## Required action
Determine how many lines in the listing below contain "full", then give only that number.

## Data supplied

----

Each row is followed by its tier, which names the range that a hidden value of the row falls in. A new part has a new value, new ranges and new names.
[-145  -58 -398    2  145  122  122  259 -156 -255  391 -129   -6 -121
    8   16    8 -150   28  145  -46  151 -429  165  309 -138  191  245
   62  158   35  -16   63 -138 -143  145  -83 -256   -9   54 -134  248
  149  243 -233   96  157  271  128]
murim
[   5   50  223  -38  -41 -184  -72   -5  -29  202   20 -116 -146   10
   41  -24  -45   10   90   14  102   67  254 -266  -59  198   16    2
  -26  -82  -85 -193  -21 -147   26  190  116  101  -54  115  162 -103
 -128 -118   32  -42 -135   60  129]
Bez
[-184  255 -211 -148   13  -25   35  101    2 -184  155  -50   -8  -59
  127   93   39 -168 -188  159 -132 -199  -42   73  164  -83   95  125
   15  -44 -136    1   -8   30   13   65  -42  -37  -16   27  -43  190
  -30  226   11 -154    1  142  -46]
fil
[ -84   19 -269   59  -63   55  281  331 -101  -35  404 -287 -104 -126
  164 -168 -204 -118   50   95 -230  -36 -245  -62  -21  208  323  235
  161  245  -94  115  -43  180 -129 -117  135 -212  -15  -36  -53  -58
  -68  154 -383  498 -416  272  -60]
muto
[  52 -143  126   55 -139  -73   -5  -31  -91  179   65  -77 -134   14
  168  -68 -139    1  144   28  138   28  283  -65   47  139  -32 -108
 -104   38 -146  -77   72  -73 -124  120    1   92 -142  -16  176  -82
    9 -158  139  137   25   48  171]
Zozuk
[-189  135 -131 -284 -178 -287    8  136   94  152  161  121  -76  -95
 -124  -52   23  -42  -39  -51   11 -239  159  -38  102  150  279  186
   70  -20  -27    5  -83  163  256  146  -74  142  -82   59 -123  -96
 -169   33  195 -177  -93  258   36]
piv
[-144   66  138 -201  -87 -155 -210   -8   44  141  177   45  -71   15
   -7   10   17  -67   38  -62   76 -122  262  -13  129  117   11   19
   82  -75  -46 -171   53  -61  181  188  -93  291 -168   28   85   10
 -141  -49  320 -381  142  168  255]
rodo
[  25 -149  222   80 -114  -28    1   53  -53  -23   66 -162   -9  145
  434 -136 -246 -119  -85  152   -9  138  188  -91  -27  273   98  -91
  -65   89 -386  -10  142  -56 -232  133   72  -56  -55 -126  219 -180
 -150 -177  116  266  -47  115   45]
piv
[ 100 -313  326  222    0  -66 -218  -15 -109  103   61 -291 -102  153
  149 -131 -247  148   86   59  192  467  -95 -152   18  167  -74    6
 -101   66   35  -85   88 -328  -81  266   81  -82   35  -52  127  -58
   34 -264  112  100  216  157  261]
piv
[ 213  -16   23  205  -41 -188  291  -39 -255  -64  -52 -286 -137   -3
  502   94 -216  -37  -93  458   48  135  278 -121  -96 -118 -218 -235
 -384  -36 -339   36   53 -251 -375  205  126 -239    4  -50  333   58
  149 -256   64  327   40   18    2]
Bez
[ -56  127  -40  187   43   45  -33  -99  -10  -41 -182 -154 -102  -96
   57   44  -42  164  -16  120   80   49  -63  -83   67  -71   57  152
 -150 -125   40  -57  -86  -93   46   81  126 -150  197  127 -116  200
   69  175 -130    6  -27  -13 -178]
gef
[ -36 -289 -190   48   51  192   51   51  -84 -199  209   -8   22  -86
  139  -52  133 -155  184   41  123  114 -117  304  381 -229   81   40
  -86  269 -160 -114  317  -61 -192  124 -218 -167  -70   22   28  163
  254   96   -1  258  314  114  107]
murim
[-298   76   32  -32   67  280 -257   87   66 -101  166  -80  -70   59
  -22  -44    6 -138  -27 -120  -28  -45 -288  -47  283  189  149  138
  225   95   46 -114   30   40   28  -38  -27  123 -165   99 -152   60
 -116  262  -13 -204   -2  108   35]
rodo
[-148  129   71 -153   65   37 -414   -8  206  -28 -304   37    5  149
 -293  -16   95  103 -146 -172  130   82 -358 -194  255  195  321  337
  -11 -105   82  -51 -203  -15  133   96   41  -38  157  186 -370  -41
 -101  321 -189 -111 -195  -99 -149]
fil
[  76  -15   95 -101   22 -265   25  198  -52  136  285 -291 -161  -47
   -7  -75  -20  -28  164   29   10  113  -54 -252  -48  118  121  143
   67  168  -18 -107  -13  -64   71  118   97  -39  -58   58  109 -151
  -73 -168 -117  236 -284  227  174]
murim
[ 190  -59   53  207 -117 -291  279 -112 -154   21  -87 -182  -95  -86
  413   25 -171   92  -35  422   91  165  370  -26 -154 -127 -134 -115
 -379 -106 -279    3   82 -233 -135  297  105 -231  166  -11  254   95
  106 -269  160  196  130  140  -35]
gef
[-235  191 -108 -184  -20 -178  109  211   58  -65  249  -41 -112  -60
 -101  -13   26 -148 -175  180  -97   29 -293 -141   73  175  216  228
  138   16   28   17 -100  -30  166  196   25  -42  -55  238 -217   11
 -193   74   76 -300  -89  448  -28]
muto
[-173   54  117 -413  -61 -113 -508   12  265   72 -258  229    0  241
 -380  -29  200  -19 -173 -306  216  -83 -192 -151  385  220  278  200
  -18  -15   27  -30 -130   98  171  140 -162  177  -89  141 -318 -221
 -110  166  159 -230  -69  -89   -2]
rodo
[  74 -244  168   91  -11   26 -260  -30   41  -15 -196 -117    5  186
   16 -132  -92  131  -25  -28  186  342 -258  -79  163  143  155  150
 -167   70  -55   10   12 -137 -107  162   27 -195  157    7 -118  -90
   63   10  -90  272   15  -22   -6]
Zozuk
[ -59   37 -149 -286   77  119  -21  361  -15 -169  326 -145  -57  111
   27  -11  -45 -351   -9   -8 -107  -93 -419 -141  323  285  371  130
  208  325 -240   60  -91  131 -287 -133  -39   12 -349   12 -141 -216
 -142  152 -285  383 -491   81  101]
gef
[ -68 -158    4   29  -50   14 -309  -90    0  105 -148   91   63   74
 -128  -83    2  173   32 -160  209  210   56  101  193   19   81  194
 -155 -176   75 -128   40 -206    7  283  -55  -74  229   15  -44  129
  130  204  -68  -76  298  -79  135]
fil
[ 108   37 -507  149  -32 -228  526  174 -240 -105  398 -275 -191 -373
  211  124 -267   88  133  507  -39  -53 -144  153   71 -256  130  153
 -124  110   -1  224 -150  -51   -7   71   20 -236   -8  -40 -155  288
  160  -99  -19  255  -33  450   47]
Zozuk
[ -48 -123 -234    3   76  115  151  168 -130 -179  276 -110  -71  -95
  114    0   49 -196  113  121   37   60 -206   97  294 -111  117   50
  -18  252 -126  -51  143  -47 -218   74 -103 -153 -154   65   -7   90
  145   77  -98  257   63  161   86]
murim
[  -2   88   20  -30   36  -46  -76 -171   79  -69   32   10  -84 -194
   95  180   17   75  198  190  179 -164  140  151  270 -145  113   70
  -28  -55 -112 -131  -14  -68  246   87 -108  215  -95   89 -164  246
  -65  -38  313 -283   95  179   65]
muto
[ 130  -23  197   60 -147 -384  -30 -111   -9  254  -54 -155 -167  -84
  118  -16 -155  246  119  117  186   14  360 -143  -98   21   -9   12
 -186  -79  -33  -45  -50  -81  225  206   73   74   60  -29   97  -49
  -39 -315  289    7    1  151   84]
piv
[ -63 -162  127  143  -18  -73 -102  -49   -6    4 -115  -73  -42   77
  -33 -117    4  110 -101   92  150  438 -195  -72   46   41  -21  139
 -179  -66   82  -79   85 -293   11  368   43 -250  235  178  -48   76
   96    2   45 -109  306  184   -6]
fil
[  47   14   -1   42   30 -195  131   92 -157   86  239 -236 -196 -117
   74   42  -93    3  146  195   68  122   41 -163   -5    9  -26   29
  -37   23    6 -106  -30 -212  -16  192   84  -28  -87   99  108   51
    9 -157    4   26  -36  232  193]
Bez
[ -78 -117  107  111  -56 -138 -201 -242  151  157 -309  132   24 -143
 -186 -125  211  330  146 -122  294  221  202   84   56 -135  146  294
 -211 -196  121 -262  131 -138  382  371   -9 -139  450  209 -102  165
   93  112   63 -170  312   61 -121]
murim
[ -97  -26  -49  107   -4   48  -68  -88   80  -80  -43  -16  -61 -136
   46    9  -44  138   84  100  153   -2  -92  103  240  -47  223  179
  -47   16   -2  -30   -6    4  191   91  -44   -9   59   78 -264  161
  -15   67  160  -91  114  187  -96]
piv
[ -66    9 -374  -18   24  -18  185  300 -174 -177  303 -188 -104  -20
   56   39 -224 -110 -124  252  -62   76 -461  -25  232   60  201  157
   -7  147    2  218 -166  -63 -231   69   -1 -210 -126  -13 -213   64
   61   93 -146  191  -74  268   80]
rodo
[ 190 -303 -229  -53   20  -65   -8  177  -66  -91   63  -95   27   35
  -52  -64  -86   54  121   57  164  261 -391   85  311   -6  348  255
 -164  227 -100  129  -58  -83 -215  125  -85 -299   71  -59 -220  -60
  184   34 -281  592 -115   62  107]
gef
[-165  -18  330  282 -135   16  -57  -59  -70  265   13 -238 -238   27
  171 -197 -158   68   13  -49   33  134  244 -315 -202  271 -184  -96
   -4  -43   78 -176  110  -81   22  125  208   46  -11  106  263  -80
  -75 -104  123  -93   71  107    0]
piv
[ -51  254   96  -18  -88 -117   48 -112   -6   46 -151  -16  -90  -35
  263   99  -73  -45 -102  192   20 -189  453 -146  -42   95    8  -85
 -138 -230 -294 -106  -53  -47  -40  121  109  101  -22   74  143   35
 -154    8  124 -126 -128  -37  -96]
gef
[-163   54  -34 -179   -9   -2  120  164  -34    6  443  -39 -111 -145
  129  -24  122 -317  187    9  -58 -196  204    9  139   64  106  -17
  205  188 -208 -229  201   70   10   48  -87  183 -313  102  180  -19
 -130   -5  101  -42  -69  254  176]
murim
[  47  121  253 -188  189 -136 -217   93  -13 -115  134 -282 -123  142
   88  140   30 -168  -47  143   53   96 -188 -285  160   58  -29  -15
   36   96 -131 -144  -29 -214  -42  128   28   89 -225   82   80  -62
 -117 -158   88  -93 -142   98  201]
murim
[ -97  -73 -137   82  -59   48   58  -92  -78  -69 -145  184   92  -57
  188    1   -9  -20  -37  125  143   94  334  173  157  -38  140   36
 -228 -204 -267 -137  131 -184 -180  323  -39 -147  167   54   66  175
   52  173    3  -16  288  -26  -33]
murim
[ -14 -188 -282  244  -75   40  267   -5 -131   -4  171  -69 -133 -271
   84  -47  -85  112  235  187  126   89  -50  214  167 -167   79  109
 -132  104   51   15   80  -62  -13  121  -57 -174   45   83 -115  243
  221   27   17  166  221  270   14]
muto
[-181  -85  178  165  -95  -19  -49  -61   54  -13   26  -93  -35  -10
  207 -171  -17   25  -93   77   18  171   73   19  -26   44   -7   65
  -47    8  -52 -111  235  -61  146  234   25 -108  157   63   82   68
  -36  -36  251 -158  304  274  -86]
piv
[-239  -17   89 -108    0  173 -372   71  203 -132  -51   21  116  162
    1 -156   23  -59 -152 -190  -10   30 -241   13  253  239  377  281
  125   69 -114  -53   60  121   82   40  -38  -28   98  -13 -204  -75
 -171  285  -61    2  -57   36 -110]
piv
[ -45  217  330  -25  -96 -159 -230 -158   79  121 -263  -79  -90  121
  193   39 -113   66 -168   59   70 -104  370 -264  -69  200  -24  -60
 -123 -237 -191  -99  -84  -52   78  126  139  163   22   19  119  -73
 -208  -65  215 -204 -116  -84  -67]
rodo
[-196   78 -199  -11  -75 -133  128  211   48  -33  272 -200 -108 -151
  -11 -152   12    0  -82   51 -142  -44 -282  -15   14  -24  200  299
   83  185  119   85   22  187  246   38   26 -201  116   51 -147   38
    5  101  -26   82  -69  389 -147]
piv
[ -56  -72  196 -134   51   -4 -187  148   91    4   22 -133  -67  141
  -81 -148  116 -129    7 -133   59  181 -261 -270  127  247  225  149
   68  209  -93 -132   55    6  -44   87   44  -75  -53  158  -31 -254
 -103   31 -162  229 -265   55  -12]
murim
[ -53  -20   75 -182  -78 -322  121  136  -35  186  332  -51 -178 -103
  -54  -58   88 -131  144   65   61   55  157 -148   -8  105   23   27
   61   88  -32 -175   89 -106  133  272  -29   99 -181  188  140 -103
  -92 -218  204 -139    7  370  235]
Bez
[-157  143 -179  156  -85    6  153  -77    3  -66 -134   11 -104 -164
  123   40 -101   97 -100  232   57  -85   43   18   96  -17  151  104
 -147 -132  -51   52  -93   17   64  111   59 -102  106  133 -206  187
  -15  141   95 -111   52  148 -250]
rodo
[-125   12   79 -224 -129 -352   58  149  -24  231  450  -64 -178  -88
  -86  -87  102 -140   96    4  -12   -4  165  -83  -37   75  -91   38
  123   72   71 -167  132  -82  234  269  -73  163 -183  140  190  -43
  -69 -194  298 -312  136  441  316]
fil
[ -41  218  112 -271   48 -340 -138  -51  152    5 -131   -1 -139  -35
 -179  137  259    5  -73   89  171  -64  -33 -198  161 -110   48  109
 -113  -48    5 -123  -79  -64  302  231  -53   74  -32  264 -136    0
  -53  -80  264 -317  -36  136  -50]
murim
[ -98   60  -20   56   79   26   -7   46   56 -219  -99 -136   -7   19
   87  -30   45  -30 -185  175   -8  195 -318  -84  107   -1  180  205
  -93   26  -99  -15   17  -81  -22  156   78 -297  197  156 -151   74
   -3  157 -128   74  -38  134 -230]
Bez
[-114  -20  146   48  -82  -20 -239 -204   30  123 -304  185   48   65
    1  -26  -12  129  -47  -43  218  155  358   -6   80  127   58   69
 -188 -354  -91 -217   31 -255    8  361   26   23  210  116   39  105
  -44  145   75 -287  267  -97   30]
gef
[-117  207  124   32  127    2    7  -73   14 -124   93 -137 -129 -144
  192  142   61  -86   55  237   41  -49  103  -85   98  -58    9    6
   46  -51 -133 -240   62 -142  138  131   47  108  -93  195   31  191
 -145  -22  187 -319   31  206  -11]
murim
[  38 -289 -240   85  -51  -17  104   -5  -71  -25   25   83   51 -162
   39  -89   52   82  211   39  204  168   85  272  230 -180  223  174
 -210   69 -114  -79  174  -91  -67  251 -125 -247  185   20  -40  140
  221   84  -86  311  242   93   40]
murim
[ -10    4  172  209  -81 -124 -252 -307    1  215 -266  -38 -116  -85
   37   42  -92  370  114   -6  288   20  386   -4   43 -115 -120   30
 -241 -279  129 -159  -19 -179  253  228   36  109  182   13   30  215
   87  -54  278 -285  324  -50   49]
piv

----

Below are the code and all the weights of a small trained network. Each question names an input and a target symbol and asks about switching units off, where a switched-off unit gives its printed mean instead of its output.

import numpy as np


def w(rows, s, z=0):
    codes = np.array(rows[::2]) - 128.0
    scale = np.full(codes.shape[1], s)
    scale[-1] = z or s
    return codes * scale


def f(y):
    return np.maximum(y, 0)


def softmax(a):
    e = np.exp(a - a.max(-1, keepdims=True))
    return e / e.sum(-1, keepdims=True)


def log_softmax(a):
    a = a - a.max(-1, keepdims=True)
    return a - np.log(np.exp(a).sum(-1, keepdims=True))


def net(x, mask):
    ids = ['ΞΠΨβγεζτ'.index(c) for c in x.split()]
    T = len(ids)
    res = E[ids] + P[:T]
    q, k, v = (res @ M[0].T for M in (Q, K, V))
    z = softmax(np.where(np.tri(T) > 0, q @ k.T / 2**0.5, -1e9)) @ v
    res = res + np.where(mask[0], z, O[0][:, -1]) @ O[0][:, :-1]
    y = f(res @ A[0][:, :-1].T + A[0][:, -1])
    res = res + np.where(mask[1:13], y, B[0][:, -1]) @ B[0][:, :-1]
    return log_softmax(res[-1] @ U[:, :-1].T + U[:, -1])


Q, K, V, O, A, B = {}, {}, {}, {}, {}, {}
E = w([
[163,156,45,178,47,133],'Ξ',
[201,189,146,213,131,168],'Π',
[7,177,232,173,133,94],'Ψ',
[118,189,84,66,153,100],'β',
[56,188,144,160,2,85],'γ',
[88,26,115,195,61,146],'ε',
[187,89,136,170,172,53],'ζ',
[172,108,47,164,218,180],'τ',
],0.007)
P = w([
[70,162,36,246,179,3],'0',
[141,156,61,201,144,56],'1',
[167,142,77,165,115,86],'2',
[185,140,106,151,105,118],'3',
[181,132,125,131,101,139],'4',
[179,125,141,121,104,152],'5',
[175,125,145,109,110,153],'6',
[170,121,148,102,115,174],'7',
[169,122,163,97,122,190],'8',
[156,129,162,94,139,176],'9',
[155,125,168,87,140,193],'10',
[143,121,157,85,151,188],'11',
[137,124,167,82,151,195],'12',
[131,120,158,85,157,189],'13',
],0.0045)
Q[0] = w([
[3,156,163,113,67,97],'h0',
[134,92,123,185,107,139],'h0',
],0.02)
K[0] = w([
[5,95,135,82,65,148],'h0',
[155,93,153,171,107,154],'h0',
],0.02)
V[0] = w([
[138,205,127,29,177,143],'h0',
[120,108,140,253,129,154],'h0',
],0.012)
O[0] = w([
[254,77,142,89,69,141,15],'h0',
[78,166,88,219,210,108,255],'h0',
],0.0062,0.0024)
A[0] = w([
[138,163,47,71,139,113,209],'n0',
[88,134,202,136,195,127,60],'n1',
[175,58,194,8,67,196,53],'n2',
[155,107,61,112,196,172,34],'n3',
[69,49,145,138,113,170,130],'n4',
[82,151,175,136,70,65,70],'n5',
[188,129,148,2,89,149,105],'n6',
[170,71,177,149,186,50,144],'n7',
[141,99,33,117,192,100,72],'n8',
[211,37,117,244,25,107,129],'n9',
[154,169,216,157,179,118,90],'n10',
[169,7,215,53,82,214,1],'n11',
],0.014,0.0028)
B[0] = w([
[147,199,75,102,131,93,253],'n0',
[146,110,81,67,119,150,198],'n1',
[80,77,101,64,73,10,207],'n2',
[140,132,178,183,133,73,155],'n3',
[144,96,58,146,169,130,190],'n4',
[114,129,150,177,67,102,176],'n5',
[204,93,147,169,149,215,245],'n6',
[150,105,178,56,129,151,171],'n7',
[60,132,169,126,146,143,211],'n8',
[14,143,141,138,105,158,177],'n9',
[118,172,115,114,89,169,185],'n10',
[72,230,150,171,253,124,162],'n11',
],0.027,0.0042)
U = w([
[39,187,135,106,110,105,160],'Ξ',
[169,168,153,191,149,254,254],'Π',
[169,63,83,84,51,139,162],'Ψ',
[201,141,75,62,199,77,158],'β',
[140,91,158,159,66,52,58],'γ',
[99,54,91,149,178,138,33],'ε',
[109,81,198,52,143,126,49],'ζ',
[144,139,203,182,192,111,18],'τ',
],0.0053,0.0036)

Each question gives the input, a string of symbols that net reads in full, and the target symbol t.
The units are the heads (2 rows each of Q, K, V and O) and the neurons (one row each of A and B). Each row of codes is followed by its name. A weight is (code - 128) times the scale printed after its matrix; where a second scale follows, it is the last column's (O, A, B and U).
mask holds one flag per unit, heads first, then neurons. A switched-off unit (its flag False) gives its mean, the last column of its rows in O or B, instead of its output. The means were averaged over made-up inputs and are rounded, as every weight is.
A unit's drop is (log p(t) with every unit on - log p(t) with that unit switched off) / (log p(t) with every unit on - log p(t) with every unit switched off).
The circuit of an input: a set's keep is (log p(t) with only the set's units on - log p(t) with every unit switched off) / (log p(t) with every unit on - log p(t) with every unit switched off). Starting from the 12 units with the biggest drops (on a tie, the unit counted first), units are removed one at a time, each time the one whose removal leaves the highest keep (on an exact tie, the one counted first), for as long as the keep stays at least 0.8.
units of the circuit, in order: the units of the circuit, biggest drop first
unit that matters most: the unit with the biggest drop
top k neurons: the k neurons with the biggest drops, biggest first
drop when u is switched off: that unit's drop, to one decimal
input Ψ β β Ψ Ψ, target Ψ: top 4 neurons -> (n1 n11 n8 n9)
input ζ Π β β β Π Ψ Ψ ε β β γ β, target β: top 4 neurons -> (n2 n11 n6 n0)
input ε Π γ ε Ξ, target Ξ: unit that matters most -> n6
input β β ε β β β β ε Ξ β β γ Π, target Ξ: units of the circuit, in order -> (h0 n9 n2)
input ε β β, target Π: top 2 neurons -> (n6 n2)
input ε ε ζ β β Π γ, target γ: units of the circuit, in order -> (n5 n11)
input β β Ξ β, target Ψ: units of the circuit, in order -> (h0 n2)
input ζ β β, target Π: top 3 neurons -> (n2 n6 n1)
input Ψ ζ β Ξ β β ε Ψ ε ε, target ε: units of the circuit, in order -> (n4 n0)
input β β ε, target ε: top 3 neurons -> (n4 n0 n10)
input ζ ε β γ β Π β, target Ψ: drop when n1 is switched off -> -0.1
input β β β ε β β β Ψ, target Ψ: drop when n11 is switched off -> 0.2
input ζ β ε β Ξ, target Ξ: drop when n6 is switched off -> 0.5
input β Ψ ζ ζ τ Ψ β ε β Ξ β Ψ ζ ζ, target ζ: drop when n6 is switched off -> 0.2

----

## Problem solution
2